### [EXERCISE PROMPT]
Once you find the line containing "-133 -207 -240" in the data below, copy it and each following line exactly, up to and including the line containing "252 -441 -103", and nothing else.

Extracted data entries
┌──

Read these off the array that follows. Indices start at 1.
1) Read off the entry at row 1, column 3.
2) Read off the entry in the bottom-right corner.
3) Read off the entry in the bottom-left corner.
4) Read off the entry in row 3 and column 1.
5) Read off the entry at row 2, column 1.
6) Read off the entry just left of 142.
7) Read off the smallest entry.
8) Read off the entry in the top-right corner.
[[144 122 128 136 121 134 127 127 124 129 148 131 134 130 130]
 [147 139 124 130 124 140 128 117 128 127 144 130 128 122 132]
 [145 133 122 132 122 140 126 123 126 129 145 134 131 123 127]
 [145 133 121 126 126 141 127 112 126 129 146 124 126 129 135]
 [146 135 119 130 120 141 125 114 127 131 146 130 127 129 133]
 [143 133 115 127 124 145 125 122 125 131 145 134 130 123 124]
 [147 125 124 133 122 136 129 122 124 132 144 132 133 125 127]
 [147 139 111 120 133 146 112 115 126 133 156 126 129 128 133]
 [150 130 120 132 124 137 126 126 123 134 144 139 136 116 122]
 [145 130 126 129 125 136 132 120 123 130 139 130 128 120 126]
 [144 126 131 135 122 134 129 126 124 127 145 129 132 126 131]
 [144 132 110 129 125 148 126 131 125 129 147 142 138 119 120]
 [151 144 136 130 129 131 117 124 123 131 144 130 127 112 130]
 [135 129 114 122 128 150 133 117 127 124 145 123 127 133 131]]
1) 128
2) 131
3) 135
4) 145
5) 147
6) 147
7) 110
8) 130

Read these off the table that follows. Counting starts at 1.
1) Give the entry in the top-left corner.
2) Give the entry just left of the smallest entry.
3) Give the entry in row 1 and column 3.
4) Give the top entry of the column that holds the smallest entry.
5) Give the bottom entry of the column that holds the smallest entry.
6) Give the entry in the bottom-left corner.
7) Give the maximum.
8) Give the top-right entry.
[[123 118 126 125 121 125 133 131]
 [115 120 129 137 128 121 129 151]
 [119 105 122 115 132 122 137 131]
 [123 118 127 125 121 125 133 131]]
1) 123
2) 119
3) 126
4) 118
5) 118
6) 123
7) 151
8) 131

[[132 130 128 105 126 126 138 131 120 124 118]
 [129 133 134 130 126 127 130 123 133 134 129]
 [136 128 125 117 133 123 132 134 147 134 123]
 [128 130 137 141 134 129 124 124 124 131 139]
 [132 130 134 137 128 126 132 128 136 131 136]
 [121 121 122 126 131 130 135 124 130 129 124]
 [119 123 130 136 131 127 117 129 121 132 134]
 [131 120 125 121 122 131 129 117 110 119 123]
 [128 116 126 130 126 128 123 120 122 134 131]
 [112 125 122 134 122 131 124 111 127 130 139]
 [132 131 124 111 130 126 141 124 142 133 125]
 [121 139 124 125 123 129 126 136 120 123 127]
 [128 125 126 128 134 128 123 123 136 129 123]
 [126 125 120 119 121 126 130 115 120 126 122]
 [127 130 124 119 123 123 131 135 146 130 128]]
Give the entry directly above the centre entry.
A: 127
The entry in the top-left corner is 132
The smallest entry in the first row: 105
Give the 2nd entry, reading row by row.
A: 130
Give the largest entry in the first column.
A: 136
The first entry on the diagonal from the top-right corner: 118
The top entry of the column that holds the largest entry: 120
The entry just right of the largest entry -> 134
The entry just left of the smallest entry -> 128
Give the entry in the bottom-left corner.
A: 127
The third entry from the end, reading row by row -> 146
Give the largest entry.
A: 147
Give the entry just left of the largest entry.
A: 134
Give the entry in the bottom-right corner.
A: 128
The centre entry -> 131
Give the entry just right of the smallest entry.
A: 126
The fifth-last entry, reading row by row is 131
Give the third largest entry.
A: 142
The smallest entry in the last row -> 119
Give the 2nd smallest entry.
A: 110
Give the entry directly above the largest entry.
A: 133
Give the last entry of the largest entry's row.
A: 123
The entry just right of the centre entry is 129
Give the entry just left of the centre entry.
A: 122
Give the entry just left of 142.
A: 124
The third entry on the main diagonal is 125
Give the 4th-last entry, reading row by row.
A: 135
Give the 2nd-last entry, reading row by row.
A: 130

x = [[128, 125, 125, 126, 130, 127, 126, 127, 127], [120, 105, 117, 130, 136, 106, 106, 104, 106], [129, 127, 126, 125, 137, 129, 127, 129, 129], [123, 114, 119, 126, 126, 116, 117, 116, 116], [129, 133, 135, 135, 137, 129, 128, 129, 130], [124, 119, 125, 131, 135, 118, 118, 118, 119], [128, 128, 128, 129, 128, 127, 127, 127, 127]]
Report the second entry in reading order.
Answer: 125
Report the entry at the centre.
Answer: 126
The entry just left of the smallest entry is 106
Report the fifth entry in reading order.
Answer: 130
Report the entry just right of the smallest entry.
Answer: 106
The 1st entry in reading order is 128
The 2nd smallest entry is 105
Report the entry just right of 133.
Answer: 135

└──
┌──

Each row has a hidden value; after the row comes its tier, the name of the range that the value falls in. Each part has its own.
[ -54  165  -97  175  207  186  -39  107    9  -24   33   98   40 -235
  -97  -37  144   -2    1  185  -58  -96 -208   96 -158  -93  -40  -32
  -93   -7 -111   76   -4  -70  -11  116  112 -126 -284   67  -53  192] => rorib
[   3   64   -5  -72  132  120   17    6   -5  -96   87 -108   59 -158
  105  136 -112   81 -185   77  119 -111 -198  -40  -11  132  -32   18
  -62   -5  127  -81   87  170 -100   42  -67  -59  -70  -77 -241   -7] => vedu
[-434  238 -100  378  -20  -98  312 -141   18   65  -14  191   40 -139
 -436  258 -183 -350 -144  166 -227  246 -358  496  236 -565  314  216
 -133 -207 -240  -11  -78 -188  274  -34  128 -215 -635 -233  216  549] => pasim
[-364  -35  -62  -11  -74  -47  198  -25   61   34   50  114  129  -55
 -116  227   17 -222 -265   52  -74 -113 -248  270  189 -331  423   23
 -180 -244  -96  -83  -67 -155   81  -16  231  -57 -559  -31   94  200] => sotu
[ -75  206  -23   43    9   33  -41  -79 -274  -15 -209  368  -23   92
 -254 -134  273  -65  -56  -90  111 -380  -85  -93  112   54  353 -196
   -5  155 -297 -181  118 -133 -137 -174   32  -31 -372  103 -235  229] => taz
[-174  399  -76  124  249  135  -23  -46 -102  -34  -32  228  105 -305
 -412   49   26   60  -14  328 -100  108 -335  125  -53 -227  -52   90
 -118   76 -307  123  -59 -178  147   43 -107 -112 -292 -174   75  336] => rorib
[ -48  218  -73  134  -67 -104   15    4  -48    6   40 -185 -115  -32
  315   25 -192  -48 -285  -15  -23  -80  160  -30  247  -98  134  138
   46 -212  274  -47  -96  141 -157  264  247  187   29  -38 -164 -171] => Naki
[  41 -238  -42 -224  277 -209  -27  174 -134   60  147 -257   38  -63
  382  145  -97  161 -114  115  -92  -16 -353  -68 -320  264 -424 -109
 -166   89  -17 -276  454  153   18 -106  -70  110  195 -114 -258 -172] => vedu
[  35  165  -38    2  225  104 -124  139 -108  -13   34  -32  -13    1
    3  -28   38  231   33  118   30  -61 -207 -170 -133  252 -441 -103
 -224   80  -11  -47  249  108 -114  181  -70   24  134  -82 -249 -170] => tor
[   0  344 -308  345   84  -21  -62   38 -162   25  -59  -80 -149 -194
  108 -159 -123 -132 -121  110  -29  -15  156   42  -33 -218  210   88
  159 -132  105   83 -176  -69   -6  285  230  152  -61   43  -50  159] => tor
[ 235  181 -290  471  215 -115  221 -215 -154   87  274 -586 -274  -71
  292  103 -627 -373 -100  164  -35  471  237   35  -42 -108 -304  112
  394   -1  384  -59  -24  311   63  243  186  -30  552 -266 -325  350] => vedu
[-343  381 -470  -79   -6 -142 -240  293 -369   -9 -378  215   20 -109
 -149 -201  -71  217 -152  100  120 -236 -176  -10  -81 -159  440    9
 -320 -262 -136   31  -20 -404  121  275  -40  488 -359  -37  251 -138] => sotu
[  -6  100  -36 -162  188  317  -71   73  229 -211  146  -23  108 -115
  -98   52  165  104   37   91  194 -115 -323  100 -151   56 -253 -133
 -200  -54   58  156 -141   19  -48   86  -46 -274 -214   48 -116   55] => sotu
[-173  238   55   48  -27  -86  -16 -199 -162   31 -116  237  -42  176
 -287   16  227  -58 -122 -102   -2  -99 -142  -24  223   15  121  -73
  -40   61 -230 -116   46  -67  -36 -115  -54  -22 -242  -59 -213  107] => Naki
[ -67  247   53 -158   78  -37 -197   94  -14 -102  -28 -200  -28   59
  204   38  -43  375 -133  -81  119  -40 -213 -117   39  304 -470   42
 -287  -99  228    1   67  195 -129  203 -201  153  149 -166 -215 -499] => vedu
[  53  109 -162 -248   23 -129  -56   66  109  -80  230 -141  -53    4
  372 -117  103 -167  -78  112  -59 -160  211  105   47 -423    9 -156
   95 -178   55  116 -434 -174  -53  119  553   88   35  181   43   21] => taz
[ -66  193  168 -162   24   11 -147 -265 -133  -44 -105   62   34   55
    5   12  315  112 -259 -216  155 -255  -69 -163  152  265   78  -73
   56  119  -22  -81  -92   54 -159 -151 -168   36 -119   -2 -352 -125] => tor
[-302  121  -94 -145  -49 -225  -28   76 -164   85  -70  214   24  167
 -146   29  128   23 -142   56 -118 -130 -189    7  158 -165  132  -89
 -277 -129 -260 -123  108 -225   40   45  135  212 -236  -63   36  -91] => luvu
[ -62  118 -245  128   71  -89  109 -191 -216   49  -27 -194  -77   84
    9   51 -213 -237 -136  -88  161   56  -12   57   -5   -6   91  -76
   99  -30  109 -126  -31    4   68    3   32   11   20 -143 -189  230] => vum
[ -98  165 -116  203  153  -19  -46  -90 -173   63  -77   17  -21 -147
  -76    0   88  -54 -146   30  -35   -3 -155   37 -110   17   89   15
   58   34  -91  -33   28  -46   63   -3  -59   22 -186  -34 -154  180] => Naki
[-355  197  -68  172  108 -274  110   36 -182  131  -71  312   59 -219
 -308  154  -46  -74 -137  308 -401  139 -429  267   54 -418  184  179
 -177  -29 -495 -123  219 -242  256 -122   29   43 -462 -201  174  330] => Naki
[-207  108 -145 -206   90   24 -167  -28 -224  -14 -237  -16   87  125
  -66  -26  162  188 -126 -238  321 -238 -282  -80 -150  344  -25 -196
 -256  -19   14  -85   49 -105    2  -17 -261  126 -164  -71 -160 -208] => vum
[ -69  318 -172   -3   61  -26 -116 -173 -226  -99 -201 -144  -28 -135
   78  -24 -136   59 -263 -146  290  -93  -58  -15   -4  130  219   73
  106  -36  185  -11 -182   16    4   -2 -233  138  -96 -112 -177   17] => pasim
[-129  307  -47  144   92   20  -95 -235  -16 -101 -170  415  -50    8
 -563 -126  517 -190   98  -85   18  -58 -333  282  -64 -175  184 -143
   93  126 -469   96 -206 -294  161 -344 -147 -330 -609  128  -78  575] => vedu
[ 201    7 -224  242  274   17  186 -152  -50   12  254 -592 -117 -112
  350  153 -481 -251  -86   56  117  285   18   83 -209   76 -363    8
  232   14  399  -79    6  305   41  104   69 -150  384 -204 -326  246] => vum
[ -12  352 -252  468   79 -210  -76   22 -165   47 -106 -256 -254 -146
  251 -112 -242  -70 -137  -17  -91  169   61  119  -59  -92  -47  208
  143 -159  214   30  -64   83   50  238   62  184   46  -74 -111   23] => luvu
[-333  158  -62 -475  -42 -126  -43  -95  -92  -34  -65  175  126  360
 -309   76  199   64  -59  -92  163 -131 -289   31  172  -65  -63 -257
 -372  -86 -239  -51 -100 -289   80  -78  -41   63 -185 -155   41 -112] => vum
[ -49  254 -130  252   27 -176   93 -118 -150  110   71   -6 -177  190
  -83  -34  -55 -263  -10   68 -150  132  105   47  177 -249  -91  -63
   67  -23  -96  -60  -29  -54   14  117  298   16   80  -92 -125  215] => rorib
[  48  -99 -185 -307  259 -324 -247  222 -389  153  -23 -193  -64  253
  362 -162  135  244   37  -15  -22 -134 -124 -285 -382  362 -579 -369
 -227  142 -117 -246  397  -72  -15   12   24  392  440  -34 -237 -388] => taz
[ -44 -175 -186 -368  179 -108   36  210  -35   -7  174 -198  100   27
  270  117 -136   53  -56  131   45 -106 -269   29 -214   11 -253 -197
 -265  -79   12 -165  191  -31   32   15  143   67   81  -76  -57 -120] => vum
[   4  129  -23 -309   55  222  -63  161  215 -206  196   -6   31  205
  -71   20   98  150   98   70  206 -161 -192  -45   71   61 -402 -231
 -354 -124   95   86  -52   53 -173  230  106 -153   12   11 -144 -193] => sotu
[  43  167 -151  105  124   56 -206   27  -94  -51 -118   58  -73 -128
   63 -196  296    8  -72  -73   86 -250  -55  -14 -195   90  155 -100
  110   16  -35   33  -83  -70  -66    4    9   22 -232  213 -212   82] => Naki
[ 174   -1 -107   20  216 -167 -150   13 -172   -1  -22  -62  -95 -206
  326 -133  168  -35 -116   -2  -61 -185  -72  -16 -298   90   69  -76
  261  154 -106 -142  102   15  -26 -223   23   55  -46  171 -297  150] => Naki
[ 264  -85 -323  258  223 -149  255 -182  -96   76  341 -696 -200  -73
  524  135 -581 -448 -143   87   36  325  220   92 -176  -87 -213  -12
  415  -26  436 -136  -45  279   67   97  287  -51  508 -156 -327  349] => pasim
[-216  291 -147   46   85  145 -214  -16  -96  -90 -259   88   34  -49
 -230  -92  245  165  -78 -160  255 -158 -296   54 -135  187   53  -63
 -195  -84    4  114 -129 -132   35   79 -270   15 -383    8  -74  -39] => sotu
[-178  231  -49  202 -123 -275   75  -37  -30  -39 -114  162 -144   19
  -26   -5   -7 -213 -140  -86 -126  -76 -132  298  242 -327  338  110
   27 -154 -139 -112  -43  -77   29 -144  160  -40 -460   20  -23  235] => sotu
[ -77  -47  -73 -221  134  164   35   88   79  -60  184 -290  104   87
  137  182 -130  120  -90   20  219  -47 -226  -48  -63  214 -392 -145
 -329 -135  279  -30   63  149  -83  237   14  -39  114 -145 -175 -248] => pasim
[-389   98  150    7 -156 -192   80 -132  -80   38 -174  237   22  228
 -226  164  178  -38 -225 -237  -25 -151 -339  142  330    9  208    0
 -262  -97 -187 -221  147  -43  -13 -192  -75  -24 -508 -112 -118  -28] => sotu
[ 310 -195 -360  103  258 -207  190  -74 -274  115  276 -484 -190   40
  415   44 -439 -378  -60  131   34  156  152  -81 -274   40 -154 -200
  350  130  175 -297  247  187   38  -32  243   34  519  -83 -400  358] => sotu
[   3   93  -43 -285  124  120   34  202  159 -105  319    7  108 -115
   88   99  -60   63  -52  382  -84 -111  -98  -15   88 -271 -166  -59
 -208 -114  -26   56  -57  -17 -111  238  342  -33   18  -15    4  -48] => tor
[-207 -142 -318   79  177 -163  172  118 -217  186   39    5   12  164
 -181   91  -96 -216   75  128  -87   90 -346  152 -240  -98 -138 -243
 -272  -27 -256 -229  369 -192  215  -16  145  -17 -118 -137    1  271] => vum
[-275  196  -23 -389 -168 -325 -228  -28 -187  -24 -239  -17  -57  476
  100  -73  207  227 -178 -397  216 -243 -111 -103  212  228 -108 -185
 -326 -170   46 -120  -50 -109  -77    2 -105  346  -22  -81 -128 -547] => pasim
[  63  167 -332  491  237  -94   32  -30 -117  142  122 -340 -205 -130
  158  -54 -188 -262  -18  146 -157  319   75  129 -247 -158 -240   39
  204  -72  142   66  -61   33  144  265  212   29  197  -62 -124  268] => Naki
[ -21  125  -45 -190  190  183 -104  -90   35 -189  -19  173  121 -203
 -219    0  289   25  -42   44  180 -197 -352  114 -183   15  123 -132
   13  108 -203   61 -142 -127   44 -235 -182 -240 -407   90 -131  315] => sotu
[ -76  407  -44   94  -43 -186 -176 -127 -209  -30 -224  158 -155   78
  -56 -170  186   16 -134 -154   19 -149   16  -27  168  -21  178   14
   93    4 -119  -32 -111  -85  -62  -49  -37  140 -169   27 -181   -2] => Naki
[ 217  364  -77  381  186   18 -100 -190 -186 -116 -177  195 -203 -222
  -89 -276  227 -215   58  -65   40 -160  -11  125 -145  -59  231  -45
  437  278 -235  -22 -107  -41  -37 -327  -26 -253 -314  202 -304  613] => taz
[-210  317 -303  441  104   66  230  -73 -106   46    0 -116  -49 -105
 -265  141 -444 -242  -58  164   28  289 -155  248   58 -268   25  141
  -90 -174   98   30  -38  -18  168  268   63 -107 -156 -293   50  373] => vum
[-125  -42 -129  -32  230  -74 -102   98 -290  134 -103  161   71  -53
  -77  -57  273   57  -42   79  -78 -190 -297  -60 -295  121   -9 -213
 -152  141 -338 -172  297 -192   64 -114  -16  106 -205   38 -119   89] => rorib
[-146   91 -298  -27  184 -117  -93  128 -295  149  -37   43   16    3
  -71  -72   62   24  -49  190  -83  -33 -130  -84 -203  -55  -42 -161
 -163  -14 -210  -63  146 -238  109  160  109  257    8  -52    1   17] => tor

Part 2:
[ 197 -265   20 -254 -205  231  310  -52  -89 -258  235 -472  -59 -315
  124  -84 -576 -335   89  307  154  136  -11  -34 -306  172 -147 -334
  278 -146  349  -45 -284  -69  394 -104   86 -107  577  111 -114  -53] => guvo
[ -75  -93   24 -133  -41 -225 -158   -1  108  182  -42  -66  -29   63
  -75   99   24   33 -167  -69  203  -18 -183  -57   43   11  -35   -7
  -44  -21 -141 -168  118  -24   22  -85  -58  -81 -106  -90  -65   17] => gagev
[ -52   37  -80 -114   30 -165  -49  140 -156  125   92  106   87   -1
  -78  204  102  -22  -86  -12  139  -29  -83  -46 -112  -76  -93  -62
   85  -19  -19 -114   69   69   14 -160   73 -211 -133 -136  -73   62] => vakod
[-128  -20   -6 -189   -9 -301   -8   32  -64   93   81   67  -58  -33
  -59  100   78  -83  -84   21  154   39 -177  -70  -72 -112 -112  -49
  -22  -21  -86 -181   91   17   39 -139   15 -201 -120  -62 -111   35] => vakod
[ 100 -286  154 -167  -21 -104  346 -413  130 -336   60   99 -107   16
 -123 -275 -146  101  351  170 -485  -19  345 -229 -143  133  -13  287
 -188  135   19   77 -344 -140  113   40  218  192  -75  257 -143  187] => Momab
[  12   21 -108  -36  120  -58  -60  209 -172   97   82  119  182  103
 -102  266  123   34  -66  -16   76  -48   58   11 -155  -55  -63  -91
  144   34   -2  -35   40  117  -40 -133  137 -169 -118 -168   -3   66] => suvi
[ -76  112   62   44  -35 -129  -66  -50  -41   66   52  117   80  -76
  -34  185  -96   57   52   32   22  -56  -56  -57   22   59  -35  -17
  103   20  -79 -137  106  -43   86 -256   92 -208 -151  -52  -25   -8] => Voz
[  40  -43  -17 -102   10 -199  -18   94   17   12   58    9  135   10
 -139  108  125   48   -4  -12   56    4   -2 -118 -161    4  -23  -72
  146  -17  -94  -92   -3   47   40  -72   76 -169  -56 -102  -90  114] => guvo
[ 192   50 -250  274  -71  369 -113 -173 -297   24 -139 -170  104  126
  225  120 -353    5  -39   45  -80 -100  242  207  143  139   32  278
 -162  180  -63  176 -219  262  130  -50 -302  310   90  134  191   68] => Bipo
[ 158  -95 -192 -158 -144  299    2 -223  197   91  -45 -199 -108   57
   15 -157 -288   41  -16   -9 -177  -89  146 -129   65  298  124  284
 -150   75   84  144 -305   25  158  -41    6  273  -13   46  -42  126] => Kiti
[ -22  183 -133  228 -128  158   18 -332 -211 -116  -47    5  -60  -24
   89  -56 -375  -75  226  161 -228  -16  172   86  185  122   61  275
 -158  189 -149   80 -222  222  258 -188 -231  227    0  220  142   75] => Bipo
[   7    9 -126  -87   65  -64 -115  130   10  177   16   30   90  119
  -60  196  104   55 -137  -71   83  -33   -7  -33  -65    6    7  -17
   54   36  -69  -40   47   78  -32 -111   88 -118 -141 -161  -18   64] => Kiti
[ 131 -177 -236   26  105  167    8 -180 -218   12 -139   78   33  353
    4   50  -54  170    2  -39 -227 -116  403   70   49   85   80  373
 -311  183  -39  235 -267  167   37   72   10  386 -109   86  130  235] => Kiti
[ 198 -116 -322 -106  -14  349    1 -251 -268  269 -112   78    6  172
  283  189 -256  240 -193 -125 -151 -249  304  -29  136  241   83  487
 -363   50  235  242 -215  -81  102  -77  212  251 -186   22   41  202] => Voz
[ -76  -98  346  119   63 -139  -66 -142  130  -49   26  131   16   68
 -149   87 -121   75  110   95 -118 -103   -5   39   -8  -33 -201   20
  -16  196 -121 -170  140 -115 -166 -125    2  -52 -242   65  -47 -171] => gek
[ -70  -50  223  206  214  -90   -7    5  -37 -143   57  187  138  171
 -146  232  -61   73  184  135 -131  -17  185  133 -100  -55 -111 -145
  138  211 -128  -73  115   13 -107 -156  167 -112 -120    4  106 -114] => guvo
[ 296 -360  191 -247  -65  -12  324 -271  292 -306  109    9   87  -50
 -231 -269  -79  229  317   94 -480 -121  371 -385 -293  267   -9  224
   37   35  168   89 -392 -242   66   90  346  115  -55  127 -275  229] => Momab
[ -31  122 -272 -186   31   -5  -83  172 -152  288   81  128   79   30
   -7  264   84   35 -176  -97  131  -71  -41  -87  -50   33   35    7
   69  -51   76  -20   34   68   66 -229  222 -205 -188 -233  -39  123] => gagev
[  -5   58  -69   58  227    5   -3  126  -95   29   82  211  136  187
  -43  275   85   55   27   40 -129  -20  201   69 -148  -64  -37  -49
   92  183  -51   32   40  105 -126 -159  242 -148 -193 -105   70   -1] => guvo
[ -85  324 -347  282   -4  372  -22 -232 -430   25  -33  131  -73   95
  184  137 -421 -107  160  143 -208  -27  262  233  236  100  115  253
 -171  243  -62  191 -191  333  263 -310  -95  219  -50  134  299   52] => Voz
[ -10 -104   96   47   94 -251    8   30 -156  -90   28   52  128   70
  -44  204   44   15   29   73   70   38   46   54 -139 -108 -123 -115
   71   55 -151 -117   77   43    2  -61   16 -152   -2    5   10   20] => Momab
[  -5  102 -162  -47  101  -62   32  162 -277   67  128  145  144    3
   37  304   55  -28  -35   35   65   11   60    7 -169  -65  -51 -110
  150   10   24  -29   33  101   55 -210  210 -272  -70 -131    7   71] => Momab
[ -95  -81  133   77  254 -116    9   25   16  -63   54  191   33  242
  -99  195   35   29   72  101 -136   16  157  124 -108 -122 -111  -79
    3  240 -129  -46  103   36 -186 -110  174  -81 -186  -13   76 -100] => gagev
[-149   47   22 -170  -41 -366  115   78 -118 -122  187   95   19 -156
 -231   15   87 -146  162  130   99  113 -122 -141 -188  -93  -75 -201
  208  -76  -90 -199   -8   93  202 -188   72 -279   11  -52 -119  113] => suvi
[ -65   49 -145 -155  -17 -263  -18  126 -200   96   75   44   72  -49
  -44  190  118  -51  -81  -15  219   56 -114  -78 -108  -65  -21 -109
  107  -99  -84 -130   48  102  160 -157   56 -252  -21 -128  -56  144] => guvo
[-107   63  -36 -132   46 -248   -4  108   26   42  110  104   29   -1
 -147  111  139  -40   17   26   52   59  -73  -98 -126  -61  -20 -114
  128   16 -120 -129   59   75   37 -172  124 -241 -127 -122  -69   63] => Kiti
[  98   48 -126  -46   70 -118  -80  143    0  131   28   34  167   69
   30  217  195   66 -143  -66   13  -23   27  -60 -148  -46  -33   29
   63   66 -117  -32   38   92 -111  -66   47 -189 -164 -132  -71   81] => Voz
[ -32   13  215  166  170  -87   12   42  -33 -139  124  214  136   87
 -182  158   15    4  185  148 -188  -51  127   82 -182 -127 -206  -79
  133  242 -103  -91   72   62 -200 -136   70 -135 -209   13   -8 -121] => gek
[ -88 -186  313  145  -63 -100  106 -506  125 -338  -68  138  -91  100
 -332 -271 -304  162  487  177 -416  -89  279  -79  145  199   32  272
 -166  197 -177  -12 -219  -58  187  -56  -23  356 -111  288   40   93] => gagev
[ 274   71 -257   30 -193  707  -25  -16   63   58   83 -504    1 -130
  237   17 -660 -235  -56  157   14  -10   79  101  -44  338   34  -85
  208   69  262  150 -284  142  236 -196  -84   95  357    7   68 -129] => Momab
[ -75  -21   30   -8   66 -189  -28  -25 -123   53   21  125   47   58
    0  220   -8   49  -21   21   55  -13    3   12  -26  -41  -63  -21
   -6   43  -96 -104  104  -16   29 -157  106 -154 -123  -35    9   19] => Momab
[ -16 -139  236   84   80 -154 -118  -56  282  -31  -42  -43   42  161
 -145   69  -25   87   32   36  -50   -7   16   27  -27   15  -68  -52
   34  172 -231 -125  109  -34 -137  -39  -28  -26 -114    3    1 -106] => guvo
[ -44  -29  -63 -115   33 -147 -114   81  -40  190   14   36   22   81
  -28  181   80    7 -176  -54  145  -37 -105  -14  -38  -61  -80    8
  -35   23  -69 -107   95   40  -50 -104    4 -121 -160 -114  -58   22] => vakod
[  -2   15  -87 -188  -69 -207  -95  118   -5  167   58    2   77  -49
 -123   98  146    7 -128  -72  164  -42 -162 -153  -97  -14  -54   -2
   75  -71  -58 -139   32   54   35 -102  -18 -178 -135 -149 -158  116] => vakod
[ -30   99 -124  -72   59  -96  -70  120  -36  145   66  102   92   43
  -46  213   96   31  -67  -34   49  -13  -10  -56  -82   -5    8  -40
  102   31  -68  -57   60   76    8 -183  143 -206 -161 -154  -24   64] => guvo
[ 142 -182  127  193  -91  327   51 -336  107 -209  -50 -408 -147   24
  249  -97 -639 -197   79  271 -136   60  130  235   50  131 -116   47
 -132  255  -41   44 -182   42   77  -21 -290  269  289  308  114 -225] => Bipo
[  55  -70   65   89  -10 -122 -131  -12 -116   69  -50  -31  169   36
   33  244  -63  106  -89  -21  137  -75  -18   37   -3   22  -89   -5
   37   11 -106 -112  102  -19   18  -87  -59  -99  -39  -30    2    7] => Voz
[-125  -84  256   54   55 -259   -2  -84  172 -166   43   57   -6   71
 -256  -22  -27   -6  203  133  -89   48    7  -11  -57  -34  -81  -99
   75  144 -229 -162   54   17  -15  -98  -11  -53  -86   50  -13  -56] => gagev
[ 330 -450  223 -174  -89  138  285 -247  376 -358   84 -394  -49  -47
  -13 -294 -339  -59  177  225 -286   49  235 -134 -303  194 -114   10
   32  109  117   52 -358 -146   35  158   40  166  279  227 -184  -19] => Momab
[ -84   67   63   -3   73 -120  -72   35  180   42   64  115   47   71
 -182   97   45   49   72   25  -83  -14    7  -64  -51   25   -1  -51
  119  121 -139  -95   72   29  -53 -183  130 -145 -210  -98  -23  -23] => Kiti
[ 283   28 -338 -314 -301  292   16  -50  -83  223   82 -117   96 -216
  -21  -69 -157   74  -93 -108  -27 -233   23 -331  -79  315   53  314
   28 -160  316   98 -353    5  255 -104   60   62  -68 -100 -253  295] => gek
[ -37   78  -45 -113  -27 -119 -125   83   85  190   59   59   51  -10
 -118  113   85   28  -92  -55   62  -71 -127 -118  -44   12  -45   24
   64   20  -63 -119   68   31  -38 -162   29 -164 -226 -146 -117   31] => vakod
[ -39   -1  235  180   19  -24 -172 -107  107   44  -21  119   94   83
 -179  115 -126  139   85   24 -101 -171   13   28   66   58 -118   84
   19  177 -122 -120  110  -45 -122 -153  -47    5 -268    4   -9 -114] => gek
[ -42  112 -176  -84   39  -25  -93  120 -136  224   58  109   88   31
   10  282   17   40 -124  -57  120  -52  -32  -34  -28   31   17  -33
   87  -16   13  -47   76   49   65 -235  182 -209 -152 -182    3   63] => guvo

└──

### [YOUR SOLUTION]
 -133 -207 -240  -11  -78 -188  274  -34  128 -215 -635 -233  216  549] => pasim
[-364  -35  -62  -11  -74  -47  198  -25   61   34   50  114  129  -55
 -116  227   17 -222 -265   52  -74 -113 -248  270  189 -331  423   23
 -180 -244  -96  -83  -67 -155   81  -16  231  -57 -559  -31   94  200] => sotu
[ -75  206  -23   43    9   33  -41  -79 -274  -15 -209  368  -23   92
 -254 -134  273  -65  -56  -90  111 -380  -85  -93  112   54  353 -196
   -5  155 -297 -181  118 -133 -137 -174   32  -31 -372  103 -235  229] => taz
[-174  399  -76  124  249  135  -23  -46 -102  -34  -32  228  105 -305
 -412   49   26   60  -14  328 -100  108 -335  125  -53 -227  -52   90
 -118   76 -307  123  -59 -178  147   43 -107 -112 -292 -174   75  336] => rorib
[ -48  218  -73  134  -67 -104   15    4  -48    6   40 -185 -115  -32
  315   25 -192  -48 -285  -15  -23  -80  160  -30  247  -98  134  138
   46 -212  274  -47  -96  141 -157  264  247  187   29  -38 -164 -171] => Naki
[  41 -238  -42 -224  277 -209  -27  174 -134   60  147 -257   38  -63
  382  145  -97  161 -114  115  -92  -16 -353  -68 -320  264 -424 -109
 -166   89  -17 -276  454  153   18 -106  -70  110  195 -114 -258 -172] => vedu
[  35  165  -38    2  225  104 -124  139 -108  -13   34  -32  -13    1
    3  -28   38  231   33  118   30  -61 -207 -170 -133  252 -441 -103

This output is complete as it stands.